**What needs to be done:** The data must be given again in full, with no line altered.

Dataset items:
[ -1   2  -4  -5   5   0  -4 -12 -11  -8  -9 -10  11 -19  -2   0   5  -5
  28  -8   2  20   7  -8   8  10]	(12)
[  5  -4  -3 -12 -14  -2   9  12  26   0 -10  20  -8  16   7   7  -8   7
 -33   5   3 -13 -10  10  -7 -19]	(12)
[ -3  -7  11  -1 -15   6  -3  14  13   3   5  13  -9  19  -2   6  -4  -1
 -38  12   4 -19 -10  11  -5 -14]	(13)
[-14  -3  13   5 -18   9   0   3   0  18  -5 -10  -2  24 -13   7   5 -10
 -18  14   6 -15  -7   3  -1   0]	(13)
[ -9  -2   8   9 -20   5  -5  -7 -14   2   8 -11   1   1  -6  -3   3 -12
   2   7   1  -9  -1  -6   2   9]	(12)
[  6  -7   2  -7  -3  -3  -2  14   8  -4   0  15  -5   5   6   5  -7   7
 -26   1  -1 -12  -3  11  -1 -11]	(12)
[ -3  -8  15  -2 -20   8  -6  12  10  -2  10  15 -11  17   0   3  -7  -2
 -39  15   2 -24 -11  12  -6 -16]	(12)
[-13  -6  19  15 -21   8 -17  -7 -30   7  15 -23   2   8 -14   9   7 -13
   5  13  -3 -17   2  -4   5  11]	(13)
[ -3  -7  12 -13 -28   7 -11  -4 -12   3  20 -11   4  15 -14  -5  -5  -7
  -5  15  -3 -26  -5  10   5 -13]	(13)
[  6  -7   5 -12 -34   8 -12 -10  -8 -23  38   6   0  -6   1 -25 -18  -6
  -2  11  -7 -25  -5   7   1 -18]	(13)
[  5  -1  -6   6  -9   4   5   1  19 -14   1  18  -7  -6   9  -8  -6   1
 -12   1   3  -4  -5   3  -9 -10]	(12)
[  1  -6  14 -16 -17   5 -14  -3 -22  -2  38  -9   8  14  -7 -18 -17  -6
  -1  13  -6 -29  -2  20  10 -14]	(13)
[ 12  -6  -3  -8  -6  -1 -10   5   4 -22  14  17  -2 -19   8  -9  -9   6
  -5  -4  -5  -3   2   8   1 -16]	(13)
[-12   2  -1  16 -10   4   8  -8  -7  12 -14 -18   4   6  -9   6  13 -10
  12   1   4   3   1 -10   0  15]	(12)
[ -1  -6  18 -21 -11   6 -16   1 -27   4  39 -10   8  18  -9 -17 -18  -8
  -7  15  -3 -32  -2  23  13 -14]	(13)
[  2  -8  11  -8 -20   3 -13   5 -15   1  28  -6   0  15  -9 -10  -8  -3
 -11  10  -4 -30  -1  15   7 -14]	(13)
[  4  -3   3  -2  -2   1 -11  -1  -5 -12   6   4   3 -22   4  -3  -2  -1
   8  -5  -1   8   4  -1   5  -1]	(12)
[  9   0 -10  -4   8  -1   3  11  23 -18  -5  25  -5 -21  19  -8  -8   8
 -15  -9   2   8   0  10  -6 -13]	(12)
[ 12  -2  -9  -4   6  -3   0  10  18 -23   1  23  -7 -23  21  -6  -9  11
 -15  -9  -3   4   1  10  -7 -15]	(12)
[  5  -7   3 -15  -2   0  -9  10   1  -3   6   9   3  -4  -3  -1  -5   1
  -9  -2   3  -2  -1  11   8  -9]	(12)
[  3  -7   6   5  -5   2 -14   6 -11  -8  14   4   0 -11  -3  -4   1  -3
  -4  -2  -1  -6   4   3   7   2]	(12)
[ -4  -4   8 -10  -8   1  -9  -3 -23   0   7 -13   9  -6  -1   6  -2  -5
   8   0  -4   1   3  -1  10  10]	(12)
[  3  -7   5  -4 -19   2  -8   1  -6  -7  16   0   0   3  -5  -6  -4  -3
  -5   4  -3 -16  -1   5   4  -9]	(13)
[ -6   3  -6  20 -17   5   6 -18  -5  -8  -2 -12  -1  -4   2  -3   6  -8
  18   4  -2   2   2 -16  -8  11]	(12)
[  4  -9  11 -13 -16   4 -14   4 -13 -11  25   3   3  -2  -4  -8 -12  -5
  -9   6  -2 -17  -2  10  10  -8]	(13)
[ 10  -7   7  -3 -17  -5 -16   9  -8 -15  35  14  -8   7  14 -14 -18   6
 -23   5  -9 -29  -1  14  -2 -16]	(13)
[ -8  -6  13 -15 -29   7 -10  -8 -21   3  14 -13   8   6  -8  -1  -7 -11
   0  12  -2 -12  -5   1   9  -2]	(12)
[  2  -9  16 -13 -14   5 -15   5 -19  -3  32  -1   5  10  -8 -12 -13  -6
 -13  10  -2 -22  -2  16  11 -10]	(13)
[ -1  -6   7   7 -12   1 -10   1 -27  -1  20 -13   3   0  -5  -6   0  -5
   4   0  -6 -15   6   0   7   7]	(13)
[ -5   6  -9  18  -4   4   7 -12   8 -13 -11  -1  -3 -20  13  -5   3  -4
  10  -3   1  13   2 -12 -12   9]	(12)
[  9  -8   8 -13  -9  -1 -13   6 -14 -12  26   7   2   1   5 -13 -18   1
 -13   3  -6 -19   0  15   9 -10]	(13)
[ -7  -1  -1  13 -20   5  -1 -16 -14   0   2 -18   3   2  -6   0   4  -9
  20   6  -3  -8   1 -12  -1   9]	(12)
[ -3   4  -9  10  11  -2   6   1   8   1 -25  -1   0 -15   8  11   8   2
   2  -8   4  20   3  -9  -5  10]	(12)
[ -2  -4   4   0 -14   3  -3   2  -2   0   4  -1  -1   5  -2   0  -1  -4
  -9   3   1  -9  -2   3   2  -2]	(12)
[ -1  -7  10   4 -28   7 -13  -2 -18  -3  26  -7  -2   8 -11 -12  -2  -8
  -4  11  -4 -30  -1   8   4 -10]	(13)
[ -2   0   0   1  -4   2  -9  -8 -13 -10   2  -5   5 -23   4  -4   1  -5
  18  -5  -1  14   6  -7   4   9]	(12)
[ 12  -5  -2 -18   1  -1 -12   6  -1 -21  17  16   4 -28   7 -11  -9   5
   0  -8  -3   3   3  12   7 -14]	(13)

**Answer space:**
[ -1   2  -4  -5   5   0  -4 -12 -11  -8  -9 -10  11 -19  -2   0   5  -5
  28  -8   2  20   7  -8   8  10]	(12)
[  5  -4  -3 -12 -14  -2   9  12  26   0 -10  20  -8  16   7   7  -8   7
 -33   5   3 -13 -10  10  -7 -19]	(12)
[ -3  -7  11  -1 -15   6  -3  14  13   3   5  13  -9  19  -2   6  -4  -1
 -38  12   4 -19 -10  11  -5 -14]	(13)
[-14  -3  13   5 -18   9   0   3   0  18  -5 -10  -2  24 -13   7   5 -10
 -18  14   6 -15  -7   3  -1   0]	(13)
[ -9  -2   8   9 -20   5  -5  -7 -14   2   8 -11   1   1  -6  -3   3 -12
   2   7   1  -9  -1  -6   2   9]	(12)
[  6  -7   2  -7  -3  -3  -2  14   8  -4   0  15  -5   5   6   5  -7   7
 -26   1  -1 -12  -3  11  -1 -11]	(12)
[ -3  -8  15  -2 -20   8  -6  12  10  -2  10  15 -11  17   0   3  -7  -2
 -39  15   2 -24 -11  12  -6 -16]	(12)
[-13  -6  19  15 -21   8 -17  -7 -30   7  15 -23   2   8 -14   9   7 -13
   5  13  -3 -17   2  -4   5  11]	(13)
[ -3  -7  12 -13 -28   7 -11  -4 -12   3  20 -11   4  15 -14  -5  -5  -7
  -5  15  -3 -26  -5  10   5 -13]	(13)
[  6  -7   5 -12 -34   8 -12 -10  -8 -23  38   6   0  -6   1 -25 -18  -6
  -2  11  -7 -25  -5   7   1 -18]	(13)
[  5  -1  -6   6  -9   4   5   1  19 -14   1  18  -7  -6   9  -8  -6   1
 -12   1   3  -4  -5   3  -9 -10]	(12)
[  1  -6  14 -16 -17   5 -14  -3 -22  -2  38  -9   8  14  -7 -18 -17  -6
  -1  13  -6 -29  -2  20  10 -14]	(13)
[ 12  -6  -3  -8  -6  -1 -10   5   4 -22  14  17  -2 -19   8  -9  -9   6
  -5  -4  -5  -3   2   8   1 -16]	(13)
[-12   2  -1  16 -10   4   8  -8  -7  12 -14 -18   4   6  -9   6  13 -10
  12   1   4   3   1 -10   0  15]	(12)
[ -1  -6  18 -21 -11   6 -16   1 -27   4  39 -10   8  18  -9 -17 -18  -8
  -7  15  -3 -32  -2  23  13 -14]	(13)
[  2  -8  11  -8 -20   3 -13   5 -15   1  28  -6   0  15  -9 -10  -8  -3
 -11  10  -4 -30  -1  15   7 -14]	(13)
[  4  -3   3  -2  -2   1 -11  -1  -5 -12   6   4   3 -22   4  -3  -2  -1
   8  -5  -1   8   4  -1   5  -1]	(12)
[  9   0 -10  -4   8  -1   3  11  23 -18  -5  25  -5 -21  19  -8  -8   8
 -15  -9   2   8   0  10  -6 -13]	(12)
[ 12  -2  -9  -4   6  -3   0  10  18 -23   1  23  -7 -23  21  -6  -9  11
 -15  -9  -3   4   1  10  -7 -15]	(12)
[  5  -7   3 -15  -2   0  -9  10   1  -3   6   9   3  -4  -3  -1  -5   1
  -9  -2   3  -2  -1  11   8  -9]	(12)
[  3  -7   6   5  -5   2 -14   6 -11  -8  14   4   0 -11  -3  -4   1  -3
  -4  -2  -1  -6   4   3   7   2]	(12)
[ -4  -4   8 -10  -8   1  -9  -3 -23   0   7 -13   9  -6  -1   6  -2  -5
   8   0  -4   1   3  -1  10  10]	(12)
[  3  -7   5  -4 -19   2  -8   1  -6  -7  16   0   0   3  -5  -6  -4  -3
  -5   4  -3 -16  -1   5   4  -9]	(13)
[ -6   3  -6  20 -17   5   6 -18  -5  -8  -2 -12  -1  -4   2  -3   6  -8
  18   4  -2   2   2 -16  -8  11]	(12)
[  4  -9  11 -13 -16   4 -14   4 -13 -11  25   3   3  -2  -4  -8 -12  -5
  -9   6  -2 -17  -2  10  10  -8]	(13)
[ 10  -7   7  -3 -17  -5 -16   9  -8 -15  35  14  -8   7  14 -14 -18   6
 -23   5  -9 -29  -1  14  -2 -16]	(13)
[ -8  -6  13 -15 -29   7 -10  -8 -21   3  14 -13   8   6  -8  -1  -7 -11
   0  12  -2 -12  -5   1   9  -2]	(12)
[  2  -9  16 -13 -14   5 -15   5 -19  -3  32  -1   5  10  -8 -12 -13  -6
 -13  10  -2 -22  -2  16  11 -10]	(13)
[ -1  -6   7   7 -12   1 -10   1 -27  -1  20 -13   3   0  -5  -6   0  -5
   4   0  -6 -15   6   0   7   7]	(13)
[ -5   6  -9  18  -4   4   7 -12   8 -13 -11  -1  -3 -20  13  -5   3  -4
  10  -3   1  13   2 -12 -12   9]	(12)
[  9  -8   8 -13  -9  -1 -13   6 -14 -12  26   7   2   1   5 -13 -18   1
 -13   3  -6 -19   0  15   9 -10]	(13)
[ -7  -1  -1  13 -20   5  -1 -16 -14   0   2 -18   3   2  -6   0   4  -9
  20   6  -3  -8   1 -12  -1   9]	(12)
[ -3   4  -9  10  11  -2   6   1   8   1 -25  -1   0 -15   8  11   8   2
   2  -8   4  20   3  -9  -5  10]	(12)
[ -2  -4   4   0 -14   3  -3   2  -2   0   4  -1  -1   5  -2   0  -1  -4
  -9   3   1  -9  -2   3   2  -2]	(12)
[ -1  -7  10   4 -28   7 -13  -2 -18  -3  26  -7  -2   8 -11 -12  -2  -8
  -4  11  -4 -30  -1   8   4 -10]	(13)
[ -2   0   0   1  -4   2  -9  -8 -13 -10   2  -5   5 -23   4  -4   1  -5
  18  -5  -1  14   6  -7   4   9]	(12)
[ 12  -5  -2 -18   1  -1 -12   6  -1 -21  17  16   4 -28   7 -11  -9   5
   0  -8  -3   3   3  12   7 -14]	(13)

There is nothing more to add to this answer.